DIRECTIONS.
Please write out the listing beneath this sentence exactly, from its first line to the line with "p, then q: [-23", and stop there.

SUPPLIED ENTRIES.
Each row is a point. Examples show where two turns around zero, p and q, send a point. Write where each new point lands after one turn and then the other. Backwards means that the second turn is done in reverse. Each puzzle has new turns, and all numbers are rounded.

Turn p:
[32 10] => [-11 -32]
[-48  10] => [37 32]
[34  7] => [-15 -31]
[-13 -32] => [-18  30]
[-6  4] => [7 2]
Turn q:
[35 44] => [36 43]
[-14  -6] => [-14  -6]
[ 0 20] => [ 0 20]
[-22 -26] => [-22 -26]
[  1 -32] => [  1 -32]
Where do these land?
q, then p: [ 11 -34] => [-34  12]
p, then q: [11 12] => [  3 -16]
q, then p: [-19 -19] => [-3 27]
p, then q: [-36   5] => [26 25]
p, then q: [34 36] => [  8 -49]

Turn p:
[ -5  -3  19 -33] => [ 29  -8 -24  -5]
[ 26 -23   1  38] => [-5  9 39 33]
[  1  23  -3 -13] => [-11  -7 -23  -3]
[ -1 -13  21  30] => [ 7 30 18 15]
[-20  17 -38 -23] => [-20 -26 -11 -38]
Turn q:
[  6 -15   5  47] => [ 4 -1 31 39]
[-11   4 -30 -17] => [-20 -19  -3 -24]
[  0  48   3 -20] => [  4 -16 -49  -3]
[-13 -23  26 -22] => [ -2  40   0 -15]
[ 19 -13  -4  12] => [15 -5 20  4]
Where do these land?
p, then q: [-23 -14  16  20] => [ 18  -4 -32   5]
p, then q: [-29 -11 -23  -8] => [  7  20 -12 -31]
q, then p: [ 10 -20 -25 -25] => [ 32 -17 -21  -2]
p, then q: [ 13  13  18 -21] => [ -2 -25  21  -1]
q, then p: [29 32 15 35] => [-18   3  44  33]

Turn p:
[-20  -6  13  -9   0   5  12  18] => [-14   0   0  11   5   7 -19 -21]
[ 14  11 -13  33  -9 -20 -19 -10] => [  7 -14 -11  -2   2   8  30  34]
[-11  -2  26 -25   3  14 -11   4] => [  3   5   0  23 -11 -14  -8 -29]
[ -4 -14  17  -3   8  12  19  -8] => [-11  12  11   4  15 -18 -12  -8]
[ 21  22 -22  17 -10   1  -2  -6] => [  0  -7  11 -17 -15   9  21  25]
[  2 -13  -6  -2  14  17 -23  14] => [  3 -20 -16  -6 -14 -19 -11  -7]
[ 34   8 -17  13  -6 -30   8  -3] => [ 23  -7  15 -13  10  19   9  35]
[ -3  -5 -14  -7 -16 -15  15 -19] => [ 4 29 -1 -7  6 14 -1 14]
[-20   6   4 -11  18   0   4  -2] => [ -2   5  -4  -5   9   0   3 -28]
[-14  -7  11  -8  -2  16  -3  14] => [-12  -3  -5  12  -8  -5 -15 -16]
Turn q:
[ -9   7  -8 -11 -19  -4  13  -2] => [ -8   1  -5  19  -5  -4 -18   5]
[21 22 -7  6 14 -8 -4 10] => [-16  11   5 -14   7  26   2  -3]
[ 12 -16 -10  -2   3  -1  10  12] => [ 8 14 -9  3 18  0 -1 -9]
[ -6 -31  16 -17  18   7  11 -14] => [ 21 -12   7  -5   7 -29  -3 -25]
[  0  15  27  10  -8 -26   0  -2] => [-16 -25 -11   4 -17  18   7 -12]
[ -8 -44 -16   6 -26  10   1  12] => [ 31  10 -25  24  16 -20   8  16]
[-12  17   5  10  15  -3  -5  19] => [-25   7   3  -7  -6   0  21  -1]
[ -7  -4 -14 -21   2   8 -22 -20] => [  8 -13  25  -2  12 -11 -12  21]
[ 13  18  24   1 -12  11  -1 -10] => [  8  -5  12   4 -28  19  -3  -7]
[ -5  15 -17  17  13   6  -3  -7] => [-10  10  -1 -24  -5   0  -2  16]
Where do these land?
q, then p: [  0 -15   5 -10   3  -9  14 -14] => [ 18   5 -14  -4   5 -11   4  10]
q, then p backwards: [-14  19  16   6  -9   6  10 -15] => [  5   4  -8  -8 -13  25 -13  13]
q, then p: [-11   0   1  -1  47   9   6 -10] => [ 29  28   2  14   9   9   1 -23]
q, then p: [ 10  -2 -16  11  -3   6   7   3] => [  4  -9   6 -11 -15   6   7  -6]
q, then p: [-17 -16  -2  15  48  -9   5  11] => [ 22  32   3 -18  22  18  -3 -26]
q, then p: [  7   7  -7  -2   1 -14 -19  -3] => [ -8  -7  -3  -1   1 -13 -15 -14]
p, then q backwards: [  0 -16 -16  -2 -23  -5  -2   7] => [  5  13 -16  13 -19   0   6 -11]
p, then q backwards: [  5  25  -6 -18 -22   6   0  23] => [ 15  29  26   0 -14   8  -1  -9]
q, then p backwards: [  7 -15   0  -6 -21   5 -28  -1] => [ 23   5  12   8  -6 -27  -8   2]
p, then q backwards: [ 15  12  25   6 -21   5   9  -2] => [ -9  14   4 -22 -14  12 -17  13]

Turn p:
[  3   1   1  -7  -6  -5  -7   8 -28  -4   4] => [  0  13  11  -9   3 -12   3   9   2 -12  17]
[ 6 -6 13 -5  9  2 -8  4  5 -6 -9] => [  4 -16  -7   2   9   4   6   2   1  -9   6]
[  7  -8  -3 -10  -8 -27  25   0   5  -5   5] => [ 26   0  12  -6  -5 -11  -8 -22  10   7  -2]
[ -9 -14  -2  -4  -1   3 -11   5   2   0  -7] => [ -4 -10   8  -6   5   2   1   4  -9 -10  -7]
[  9  -4  35  48  -8   8  16 -15   8  -1 -21] => [  3 -25 -30  19  10 -13 -36  24   4  26   2]
[-8 18 -1 -9  6 -1 -2 11  6  1  4] => [-12  -1  -1  -3 -11   1  17  -9   6   2   4]
[  4   2 -12  -3  -7   9   5  10   2  19  -1] => [-14   8  10  -5   7  11  -6  -5  11   4  -7]
[ -1  19  -9  -7  -1   3  -9  -5  -1  -6 -15] => [ -5   0  -2   0 -21  12   3   8   7 -10   5]
[-19   6  10  -6  -2   8  23  -9 -21  -8   3] => [ -8  11  -8  10 -10 -29 -11  -9  -1 -14   3]
[ -3  -7 -10  26   0   3 -11   7   7  10   8] => [ -9   0   9   2  10   6   2  14 -12  22 -10]
[  6  -6  -8 -11  -8   6 -11   4   9  -4  13] => [  0   3   7  -8   4  16   3 -11 -14  -2   6]
[ 0 -4 -9 -3 26  7  1 -2  2 -9  8] => [ 4  4  1 22  3  4 17 -6 -6 -7 -5]
[  4   4  -5  -8   2 -16 -11 -19   3  14   7] => [ 14  14 -10 -17  -5   7   9   3   1   2 -13]
Turn q:
[-10  11  14  -4  -8 -14  -6 -15   0   0   3] => [ -4   4  13  17  -7  -7 -11  -7  -6   8  -8]
[ -6  -6  -1  11   4  -9  18  16  -6 -12  15] => [  8   9  -1  -1 -12 -10   6  13   6   3  25]
[  7  -9  -9  -4 -19  16 -11  11 -11 -11   9] => [-21   3  -3  -8  -9  17  20   7   8   3  -1]
[  5 -15  11   4   9  -9 -14   5  16 -13 -21] => [ -5  -1 -20 -10   9  -6  -8 -24  -6  16   8]
[ 11   8   8  -2  -3 -12 -14 -13   5   9  -5] => [ -1  -3   6  12  10   3  -2 -12 -16   8 -11]
[ -7  -2 -17   2   5   8  18  17 -11  16 -18] => [ 10 -11 -11 -21   1  -2  -7  28  -2 -12  -1]
[16 -9 13  8  0  1 -1 14  1 -8  6] => [-2 -6 -6 -2 -1 -5 20 -7  0 11 14]
[ 13   8  16 -13  -2  17   9 -20 -10  -9  11] => [  5   4  17   1 -12  -7  22 -15   8  -7 -20]
[-10   9 -17  10 -15  21  16  -3   0  14   9] => [  5  -5   6   6   3   6   1  28  25  -9 -11]
[  5   5   1 -13  11 -10   0   1  13 -14  -7] => [  2   8   9 -13   7  -3  -8 -18  -5   4   7]
[-3  2  9 -8  6  7 -8 -2  3 10  5] => [ -6 -11   4   6   0  -1  -1  -9  -1 -12  -2]
[-11  15 -16  18  14 -11  -7   7 -13   0 -10] => [ 20  -5  -6  -1 -10  19 -20  10 -10   5   9]
[ -9 -17 -11  -9  -1  -4   2 -18  13  19   2] => [ -9  13  -7  12  20  -6 -11   5   0 -18  -9]
Where do these land?
p, then q: [ -6  -8   2  10 -11 -10   4  11  -7  15   3] => [ -6  -8   4   2   4 -10 -12  -7 -19  -6   5]
p, then q: [-14   0   4 -10  -8   8  -5   2   2  18 -11] => [-14   7  -2 -13  -5  -2 -20  -6   3  -5  -2]
q, then p: [ 16 -13 -19 -11   1   9   2 -14  16  -6  -7] => [ -1  -1 -11  19 -17  10  14  -7  13 -14  -5]
q, then p backwards: [-11  10 -12  17  -1 -18  -7   2  -8  10   6] => [ 13  -1  -8  21  -4   9  -4 -10   0 -17  -6]
p, then q: [ 17   4   1  10  14   2   9  18  -5 -16  -6] => [ 9 -5 -8 20  8 -7 12 -1 12  2 18]
q, then p backwards: [-13   7  11  -7  10  -3   4  -9  13  -1  -4] => [ -3 -10   2  -5  -9  -1  23   2  -5  -3  -3]
p, then q: [  8 -10   7 -14  -6  -9   8 -15   9 -18 -11] => [ -7  15  -8  -1   7  14  22 -12  -3   8  -7]
p, then q backwards: [ -5  -9   7 -16 -11   0   8  14  12   1  17] => [ 12   2  14 -15  12  -2 -10   3  14 -10 -10]
q, then p: [ 15   3   1  10 -15  18  -4  14   3 -12  -5] => [ -8  -2   0  -1  10   4  -9 -22   7  -4 -22]
p, then q: [ 10   1  11  20  -2 -14  -9 -15  -7  20   0] => [ -1 -13   8 -17  19  10  -3   9 -16  -8  13]
p, then q backwards: [ 16  15 -10 -16  16   0   2 -17  -9  -2  -5] => [ -4  -9 -15  11  11  12   4 -15  -9 -10  19]
p, then q backwards: [-17  11  10  20   6   4   8   2 -18  -2  11] => [ -7 -20  17   1 -17 -18  11   1   0   2   5]
p, then q: [-16 -10 -11 -13   6  13 -20   6  -1  -9  12] => [ 10   6   1  -8 -33 -12   2   3   5  -1  -7]

Turn p:
[  7   7   6 -24  18 -20   2  21 -17  -3  29  -4] => [-12  26  17   4 -10 -12 -18 -22   2  -8 -25  12]
[ -2   2  -8   8   3  12 -14 -11  -5 -29   7  -5] => [ 3 22  4 12  4  6  8 -4 -5  9 25 -6]
[  2 -25  24   4   3 -10  -7 -12  -9 -12 -21   6] => [ -1 -12  27   4  -9  -3   4  20   7  -9  22  13]
[-28 -19   0 -10   3   7  23   6  30  -7  -5 -16] => [ 16  -9   4 -12 -16  23  -3   8  -2  39 -11   9]
[ 35  31   4  -3 -17 -26  -1  13  -7  11   5 -14] => [ -9  10 -23  23  -1   1  -3  -4  11 -39 -27   8]
[ -1  30   3  -3   6  15 -13   9  40  -9   6  10] => [  7  27 -21 -22  26  13   8   2  22  12  -5   7]
[ -3   5  16   8  -3 -31  -1 -21  -5   1 -11   8] => [ 18 -11   7  13  -7 -19   5   8  23 -16   5   4]
[ 13   8  13  26  28  22 -26   5   1  14  13  -8] => [ -5   8  14  -9  39   4  29 -16 -14 -13  -2   8]
[-21  -2 -17  25 -11 -12  -7  -4 -17   3 -41   4] => [ 15 -14  -7   8 -10 -25  17  37 -18  -4  10 -18]
[-24 -14 -11   5 -11  23  -3  16   9 -10  -1   7] => [-10   1  -3  -6   8   4  -1  17 -12  36   5 -10]
[ 11 -13 -24  -7  -2  -5 -21  -1  -1   4  19   3] => [  0   7  -6   9  17  -8 -27 -10 -18  -2   9   6]
[ 23   9  -3   6 -47  -7  45 -24 -14  30  11  12] => [-18 -50 -35  24 -16  -2  -9 -25  23 -16  -6 -22]
[-13 -19  -8 -15  21  -4  32   3   4 -14 -26  11] => [  6  -6   4 -28 -42  -6  -2   8  -4  18   9  11]
[  0  -1   3 -18  10  35  -9   0 -10  21  15 -14] => [ -9   1  18 -17  17  22  -9 -19 -17  -5  -9 -20]
Turn q:
[-10   3  11  16 -18   7  27 -13  -2 -23  -3  14] => [-12  11   0 -12  -1 -19  -8  19  -6  -8 -32  13]
[-31 -17  -1 -18  23  10  -2 -15  18   0 -22   6] => [ 12 -24 -17  25 -29  -2 -11   3 -18 -13 -10 -10]
[ 13  -4  -9   6  18  22  -9   6  22 -10 -34  18] => [ 30 -18  15  15  -4   9 -12  35  -3 -10   2   4]
[  3  -4   7  -4 -21  16 -22 -18 -21  10  15  16] => [-22   3   0 -25   2  12 -27   2 -11  13   7 -18]
[ -8  20 -18  16  -1 -21   6 -20  -9   8 -17  -7] => [ 12 -13 -18 -13  25 -16  20   0  -3  -1 -13 -13]
[  5  27 -16  12  17   7   6   3   7  -6   2 -11] => [  8 -12 -10  -7  10   2  16  11  17 -16   8  17]
[ 21 -13 -14  -9   7  -3  20  -7  21 -30  16 -28] => [-19 -10  30   8 -17  -5  31  -3  17 -27  -3   7]
[ -3 -21   1 -38  22 -36  26  25  -4  -8  23  -3] => [-22  13   3  45 -18 -31  18 -25   9   8  21   7]
[ -9   2  -6  20 -28  14  20  18  -2  15   5  19] => [ -4  13   0 -12  17   2  -7   5 -29  12  -7  34]
[-25 -19   4  10  22 -14 -21  31 -22  20  -3   0] => [ 18  -2 -14  28  18   1 -28 -36   3  16   9   3]
[  4  17   3   7 -32   5 -21   8 -12  -7   2  -9] => [  0   3   5 -31   5  14  -3  -1  15  26  -8   3]
[ 21  10  15   3   5 -16 -23  -3  24  14   2   7] => [  8  19  -2  11   8  29  12  13   6   1   8 -23]
[ 20  -1  21 -20 -14  10  -9 -16 -20  17  13 -21] => [ -8  17   8 -33 -17   5  -4 -19   1  -1  20 -23]
Where do these land?
p, then q: [-10  -8  12 -12  17   3  -9   5  -2  21  26 -13] => [ 20   8  -8  -2 -12  -5 -19   6   5 -12   0 -30]
q, then p: [-16 -11  -5   4   8 -40   7 -10 -10  11 -10  11] => [ 26  -8   1  14 -15 -14  21  -8 -22 -16  -3   8]
p, then q: [-16 -17  30  -1 -24 -20  -2  14  21  21  22  19] => [ 32   2  -1  46   4  24 -11   0 -16  -2  -5 -15]
p, then q: [-10  -6 -10   6  -5 -23 -14 -13 -13  -4 -25  -3] => [-6 17 23  2 19 -1  4 -8 22 12  1  9]
q, then p: [ -6  26 -36 -16 -14  20  11   8  22 -27 -11 -31] => [-31 -38 -11 -15 -24   1 -31  12  15  22   6  14]
p, then q: [ -1 -28  10   5   2   1  17  -7 -19 -21  -9   7] => [-22  26  -2  -4   0   9  -8 -17 -14  10 -15   7]
p, then q: [  8   8   4 -13  -4   0  10  10 -11  30  -2   5] => [ 10 -20   7   7 -18  -8  -2  -4   4   9 -18 -11]
p, then q: [ 18  -5   6  -4  27  -9 -10  35   2  10   1   4] => [  5   1 -21  14  -8 -25 -13  23   3  23  -2  -9]
p, then q: [  2   4  13  17  37  11  11 -17  -1   7 -22   3] => [-24  21  14   1 -27 -27  10   5  -8  -8   5   1]
q, then p: [ 46  23 -16 -11 -15  10   3 -13  15 -48   1 -31] => [-17 -12   4 -16 -23  33 -17  19  40  34 -27  25]
p, then q: [  1  -5 -14  32 -16   9   1  -7  -3   7   5  -4] => [ -5  -9   5   3  21 -14  -4 -21  -8 -20   1   7]
q, then p: [-19 -20  34  -6  -3   0 -23   7  -6  19  -2  15] => [ 10   6  -7  12  32   7   9   2 -16 -27   5 -27]
q, then p: [ 10  12 -31 -14 -12  28  -4 -13  19 -19  12   7] => [-30  -9  17  -9  -6   2 -19  16  -3  36 -12  -3]
q, then p: [ -8  26   4  14   4   9   2   2 -14  -6  14  11] => [  9  19 -11 -20   7 -14 -15   2  -7  10  -1   4]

THE ANSWER.
Each row is a point. Examples show where two turns around zero, p and q, send a point. Write where each new point lands after one turn and then the other. Backwards means that the second turn is done in reverse. Each puzzle has new turns, and all numbers are rounded.

Turn p:
[32 10] => [-11 -32]
[-48  10] => [37 32]
[34  7] => [-15 -31]
[-13 -32] => [-18  30]
[-6  4] => [7 2]
Turn q:
[35 44] => [36 43]
[-14  -6] => [-14  -6]
[ 0 20] => [ 0 20]
[-22 -26] => [-22 -26]
[  1 -32] => [  1 -32]
Where do these land?
q, then p: [ 11 -34] => [-34  12]
p, then q: [11 12] => [  3 -16]
q, then p: [-19 -19] => [-3 27]
p, then q: [-36   5] => [26 25]
p, then q: [34 36] => [  8 -49]

Turn p:
[ -5  -3  19 -33] => [ 29  -8 -24  -5]
[ 26 -23   1  38] => [-5  9 39 33]
[  1  23  -3 -13] => [-11  -7 -23  -3]
[ -1 -13  21  30] => [ 7 30 18 15]
[-20  17 -38 -23] => [-20 -26 -11 -38]
Turn q:
[  6 -15   5  47] => [ 4 -1 31 39]
[-11   4 -30 -17] => [-20 -19  -3 -24]
[  0  48   3 -20] => [  4 -16 -49  -3]
[-13 -23  26 -22] => [ -2  40   0 -15]
[ 19 -13  -4  12] => [15 -5 20  4]
Where do these land?
p, then q: [-23 -14  16  20] => [ 18  -4 -32   5]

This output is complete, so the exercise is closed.